DATA PROVIDED:
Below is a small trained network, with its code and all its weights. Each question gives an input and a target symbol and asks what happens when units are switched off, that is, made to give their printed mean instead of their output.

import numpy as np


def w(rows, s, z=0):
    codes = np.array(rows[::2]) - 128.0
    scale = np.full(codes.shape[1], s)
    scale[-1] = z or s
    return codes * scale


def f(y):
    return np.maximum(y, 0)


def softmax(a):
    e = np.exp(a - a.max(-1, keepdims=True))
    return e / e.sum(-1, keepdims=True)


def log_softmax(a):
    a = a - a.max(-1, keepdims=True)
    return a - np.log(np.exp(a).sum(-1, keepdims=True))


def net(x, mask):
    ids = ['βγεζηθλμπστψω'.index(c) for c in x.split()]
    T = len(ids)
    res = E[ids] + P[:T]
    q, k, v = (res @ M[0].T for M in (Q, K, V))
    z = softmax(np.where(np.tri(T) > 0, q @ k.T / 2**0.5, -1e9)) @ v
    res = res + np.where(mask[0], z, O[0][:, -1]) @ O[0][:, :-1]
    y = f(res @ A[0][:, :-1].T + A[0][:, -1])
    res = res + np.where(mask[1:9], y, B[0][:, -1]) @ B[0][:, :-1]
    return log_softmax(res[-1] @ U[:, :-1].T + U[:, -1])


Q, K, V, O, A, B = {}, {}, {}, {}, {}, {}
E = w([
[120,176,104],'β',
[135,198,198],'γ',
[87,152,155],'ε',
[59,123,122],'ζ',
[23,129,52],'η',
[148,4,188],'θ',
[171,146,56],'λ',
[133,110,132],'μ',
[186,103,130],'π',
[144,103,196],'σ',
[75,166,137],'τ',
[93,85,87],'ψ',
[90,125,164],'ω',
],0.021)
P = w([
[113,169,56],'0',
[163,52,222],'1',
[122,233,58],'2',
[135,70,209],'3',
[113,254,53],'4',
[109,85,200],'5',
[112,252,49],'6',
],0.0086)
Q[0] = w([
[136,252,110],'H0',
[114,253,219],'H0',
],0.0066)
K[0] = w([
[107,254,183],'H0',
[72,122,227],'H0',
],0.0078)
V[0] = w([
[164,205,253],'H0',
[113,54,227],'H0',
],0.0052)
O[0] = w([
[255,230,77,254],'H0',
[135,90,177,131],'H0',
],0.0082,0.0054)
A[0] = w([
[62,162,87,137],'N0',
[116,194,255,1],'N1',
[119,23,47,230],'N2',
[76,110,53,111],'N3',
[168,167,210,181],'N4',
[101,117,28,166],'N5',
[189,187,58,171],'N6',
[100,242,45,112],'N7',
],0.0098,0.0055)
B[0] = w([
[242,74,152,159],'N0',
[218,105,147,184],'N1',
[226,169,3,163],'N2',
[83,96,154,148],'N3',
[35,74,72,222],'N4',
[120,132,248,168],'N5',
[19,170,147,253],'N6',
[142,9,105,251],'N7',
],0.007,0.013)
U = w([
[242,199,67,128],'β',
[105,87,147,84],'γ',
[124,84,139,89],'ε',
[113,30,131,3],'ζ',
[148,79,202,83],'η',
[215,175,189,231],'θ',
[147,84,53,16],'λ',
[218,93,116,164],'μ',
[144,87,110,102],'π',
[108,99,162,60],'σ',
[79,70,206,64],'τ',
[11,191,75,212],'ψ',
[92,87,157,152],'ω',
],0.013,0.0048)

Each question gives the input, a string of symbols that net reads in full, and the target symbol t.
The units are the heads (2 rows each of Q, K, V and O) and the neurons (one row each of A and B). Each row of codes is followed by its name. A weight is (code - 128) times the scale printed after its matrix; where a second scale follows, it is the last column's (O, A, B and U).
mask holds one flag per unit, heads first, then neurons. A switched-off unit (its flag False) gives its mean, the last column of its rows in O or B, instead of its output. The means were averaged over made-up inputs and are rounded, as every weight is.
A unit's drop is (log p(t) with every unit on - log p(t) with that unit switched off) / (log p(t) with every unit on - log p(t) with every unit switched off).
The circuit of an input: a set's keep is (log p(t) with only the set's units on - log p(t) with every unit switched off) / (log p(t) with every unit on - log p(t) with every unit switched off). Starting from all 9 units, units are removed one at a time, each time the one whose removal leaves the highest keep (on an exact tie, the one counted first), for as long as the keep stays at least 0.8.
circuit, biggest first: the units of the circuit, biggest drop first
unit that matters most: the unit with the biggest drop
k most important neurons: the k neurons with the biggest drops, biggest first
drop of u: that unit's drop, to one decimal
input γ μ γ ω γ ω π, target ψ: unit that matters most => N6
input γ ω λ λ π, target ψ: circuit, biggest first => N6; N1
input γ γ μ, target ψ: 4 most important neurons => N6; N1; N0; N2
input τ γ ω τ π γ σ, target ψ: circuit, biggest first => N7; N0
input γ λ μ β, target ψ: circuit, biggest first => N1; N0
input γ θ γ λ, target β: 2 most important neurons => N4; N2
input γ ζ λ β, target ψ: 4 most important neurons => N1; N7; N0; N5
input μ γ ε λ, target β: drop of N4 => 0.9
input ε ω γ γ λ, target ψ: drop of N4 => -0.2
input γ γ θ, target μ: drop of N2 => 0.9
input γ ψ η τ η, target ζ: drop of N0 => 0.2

TASK STATEMENT:
If a line in the data above holds the string "every", report that line.

ANSWER SPACE:
mask holds one flag per unit, heads first, then neurons. A switched-off unit (its flag False) gives its mean, the last column of its rows in O or B, instead of its output. The means were averaged over made-up inputs and are rounded, as every weight is.
A unit's drop is (log p(t) with every unit on - log p(t) with that unit switched off) / (log p(t) with every unit on - log p(t) with every unit switched off).
The circuit of an input: a set's keep is (log p(t) with only the set's units on - log p(t) with every unit switched off) / (log p(t) with every unit on - log p(t) with every unit switched off). Starting from all 9 units, units are removed one at a time, each time the one whose removal leaves the highest keep (on an exact tie, the one counted first), for as long as the keep stays at least 0.8.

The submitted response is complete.